One vector is turned by the same rotation once a step. Each row is the vector after some number of steps, and that number follows the row.
The counts run from 0 to 643.
[-32  35  -7 -11 -25 -57  18  42  15  19 -23 -34 -25 -10  -2 -27  46  33
  25 -44 -48 -29 -21 -16  -8  -6 -50  15  59  -8  31  15  20 -10 -12  -8
  43 -16 -29  60   5   8  13  -7]  267
[-11 -18  -8 -36 -32 -48 -33   7  45  42   2 -20 -33 -13  -5 -14  30  48
  44 -58 -21 -17 -25 -25 -26  19 -37  14  65   3  18  33  -5 -21  -3 -27
  29  15  22  45  17  31   6  11]  402
[-14 -32 -15 -31   5 -68 -34   7  41  33 -24 -17 -21  11 -24 -39  -4  27
  33 -56 -13  17 -36  -9 -15  25 -58  27  53  14  16  17 -15 -12  -7 -31
  24  30  42  32   2  35   8  11]  484
[-55   8   4 -11  17 -43  22  29   6 -14 -36  -2 -32  18 -44 -37  20  17
  18 -53 -59  19 -36   4   4  15 -72  -1  24  -8  17  -4  26  -7 -29  12
  -1   0 -12  68  10 -18  17 -23]  351
[ -1  16  34 -14 -31 -30 -15  16   8  39  15 -26 -29 -20 -21 -18  57  55
  28 -70 -34  -5  -4 -20 -13  -2 -59 -39  59 -24   9  14  38  -7 -34   0
   6  24  15  43  23 -16  20   8]  637
[ -1   8  38  14 -17 -61  29  48  33  40 -18 -23  -9   2 -26 -46  38  55
   3 -56 -15 -11   5 -38   0 -14 -41  31  28 -27  20  32 -10  -2   4 -24
  15  -9  19  60 -13  24 -20  12]  7
[-39 -32  20 -37   6  -5 -47  15   6  -7   0 -18 -17  -8 -16  -8  37 -16
  45 -56 -26   1 -34  -9 -21 -10 -47 -15  79  18  20 -10   9 -33 -55  -3
  27  12  -3  47  21  -2  65  -4]  451
[-16 -16  60   3  -7 -20  -3  47  28  18  13 -19  -3   5   4 -22  36  48
  15 -47   4  -8  10 -57   1 -28 -58 -23  65 -31  16  17  -6  -9 -24 -41
  25  27  18  50   1  30  30  27]  162
[  0   2  24 -29 -16 -28 -37 -10   6  46  16 -34 -22 -23 -36 -15  50  29
  41 -57 -39  -8 -23   0 -27   3 -55 -11  67  -4  -2  12  32 -16 -45  18
  -3  11   5  52  18 -14  14  -3]  471
[-18 -12  18 -22   7 -35 -39   2  33  14 -13  10 -47   7 -40 -24   9  45
  30 -78 -32  32 -37 -16 -21  31 -58  -3  37 -10   5  31  11 -26 -17 -23
 -19  32  47  35  11   7  28   3]  419
[-27   8  20 -35  -3 -10 -36  32   7   6  -6 -21 -18 -15   2   7  62 -12
  26 -56 -32  -1 -23 -13 -11  -6 -44  -7 100  -5  36  17   1 -16 -45 -22
  27 -11  16  45   4  10  61  -9]  203
[-43 -27  36   0  17 -29   6  32   3  -7 -25  -5 -12  39 -51 -61  22  13
  15 -77 -15  46 -25   5  17   3 -63 -23  29  -9  14  -8 -10  -5 -25 -16
  -9  31  44  44  -9  -6  25  -1]  436
[-13  -1  -5 -35  29 -50 -49  18  37  11 -26 -24 -12 -12  -7 -12   5   4
  20 -51 -16  22 -49 -26 -45   6 -63  36  51  17  12  15  11 -32 -42 -23
  33  12   6  35   4  32  42   5]  431
[-35 -35   8 -33  -9 -24 -40  15  21  -4  -6 -14 -23  -8 -13 -20  21   3
  54 -58 -16 -27 -38 -19 -39 -16 -28   8  58  24  15   4  10 -56 -47 -15
  29  21 -20  41  25  21  50  -3]  248
[-16 -14  35  29 -41 -45  20  38  20  31   8 -39  -3   4 -30 -67  37  34
  33 -66   2 -11  -6 -21  -5 -29 -42 -15  27 -23   7 -17   9 -16 -33 -14
  36  40  -2  35  13 -11   0  17]  482
[-23 -29  36 -38  20  -2 -47  12   8  -8  -4   3 -29   8 -35  -6  31 -11
  36 -63 -36  -2 -31 -16 -31 -14 -18  17  56  20  25  25  -8 -53 -35 -14
   1 -11   4  65  12  23  51 -24]  642
[-20  -6  11 -40  37 -44 -36  14  26  21 -38 -15  -8   3 -28 -15  18  -4
  10 -53 -36  30 -34  -9 -19  15 -50  50  54  17  28  31 -17 -19 -16 -24
   2 -23  28  66 -11  33  15 -14]  541
[-38 -44  12 -20  -1 -20 -50  23  25 -13 -13   2 -35  12 -17 -27  12   5
  45 -69 -18  -2 -48 -16 -29   2 -25   6  46  14  11  19  -4 -52 -32 -31
  18  24  12  36  19  24  56  -5]  82
[-32 -26  62  -3 -11 -16  14  38  11  26  20 -31  10  -4 -12 -30  52  19
  25 -22  -6 -29  16 -38  11 -33 -64 -25  63  -9  20 -20   5  -4 -36  -6
  29   9 -17  72  -1  12  14  15]  178
[-17  38  17  -3  -8 -38  20  58   8  20 -28 -37  -7  -5  -9 -12  59  11
   5 -47 -38 -11  -8 -16  -6 -15 -48  32  62 -18  42  26  -4  -6 -15 -16
  22 -40  -7  60 -12  10   7 -16]  624
[-44  -5  37  -2 -14 -19  38  52 -14   0 -18 -19 -12  19 -40 -46  59   0
  27 -54 -43 -29 -15  -2  10 -22 -27   5  41  -3  39  -2  -7 -19 -14   2
  20 -28 -28  86   0   0  13 -26]  506
[-35  28  19  -1  12 -30  23  64   3 -15 -50 -23 -13  19 -29 -39  47 -14
  -2 -71 -37  27 -25  -2  10  -9 -42  33  40  -7  41   8 -13 -14 -20 -19
  17 -28   8  53 -16   8  36 -18]  120
[-10 -12  34 -24  25 -34 -51  22  47   8 -15   1 -22  -7 -15 -12   5  26
  13 -62 -11  26 -27 -39 -43  -5 -53  22  48  -4  10  39   4 -44 -37 -31
   5  19  25  34  12  36  45   8]  228
[ -8 -20  67  22 -22 -28  12  45  17  40   9 -49  17   6 -31 -52  49  25
  20 -62  24 -19  16 -33   2 -44 -33   0  44 -23  11  -2 -16 -12 -23 -14
  26  17  14  50  -4  13   4  17]  125
[-16  23  55  16 -34 -17  10  53   8  17  -2 -25 -11  -5 -17 -33  59  36
   8 -84  -2   2   5 -19   6 -16 -43 -32  63 -39  19  19  -6  -3 -17 -23
  19  24  38  30  -1  -5  29  10]  52
[  2   7  50  -3 -17 -42   5  23  20  46  16 -22 -15 -14 -35 -31  50  67
  21 -34 -28 -26   6 -42 -14 -19 -57 -10  40 -24   9  18  34 -10 -25   2
  -4  -1 -13  79  12  -1  -9  10]  527
[-25 -28  -3 -14   4 -61  -7   3  29  23 -25   0 -39  25 -57 -54   0  50
  36 -66 -30  24 -39  -6 -10  37 -56   8  21  -3   8  16  -1  -8   1 -13
  -6  20  33  51  11  10  -6  -1]  34
[-17  -4  63  12  -9 -22  27  44 -13  11   1 -34   7  -1 -52 -55  57  -7
  25 -61  -8 -12   1  -7  -6 -47 -33   1  29  -8  25 -21   6 -25 -43  10
  11  -2 -17  64   2 -16   9  -7]  425
[-39 -54   6 -22  23 -38 -24  20  21 -13 -14   4 -27  25 -29 -39  -6   2
  49 -46 -22 -12 -46 -12 -27  -1 -29  31  29  32  15   4 -11 -51 -25 -23
  20  13 -14  62   7  41  26 -12]  330
[-22 -42  13 -46  -5 -30 -35 -20   4  44  10 -23 -22   2 -50 -25  31  15
  57 -40 -44 -15 -32   6 -13  19 -53 -13  56  24   7  -7  11 -15 -34  16
  -5   5   9  72  14  -2   3 -13]  86
[ -5   9  47  18 -11 -59  34  43  31  37  -3 -18 -23  10 -39 -53  29  68
   5 -52 -20 -12   0 -33  -1 -17 -50  13   7 -28  14  24  10 -11  -1  -5
   4   3  -8  70  -1  10 -17   6]  226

====================

§ Work task:
Reproduce verbatim only the segment of the listing bounded by the line containing "-21 -10 -47" and the line containing "-29 -16 -28", with both boundary lines included.

§ Completed exercise:
  45 -56 -26   1 -34  -9 -21 -10 -47 -15  79  18  20 -10   9 -33 -55  -3
  27  12  -3  47  21  -2  65  -4]  451
[-16 -16  60   3  -7 -20  -3  47  28  18  13 -19  -3   5   4 -22  36  48
  15 -47   4  -8  10 -57   1 -28 -58 -23  65 -31  16  17  -6  -9 -24 -41
  25  27  18  50   1  30  30  27]  162
[  0   2  24 -29 -16 -28 -37 -10   6  46  16 -34 -22 -23 -36 -15  50  29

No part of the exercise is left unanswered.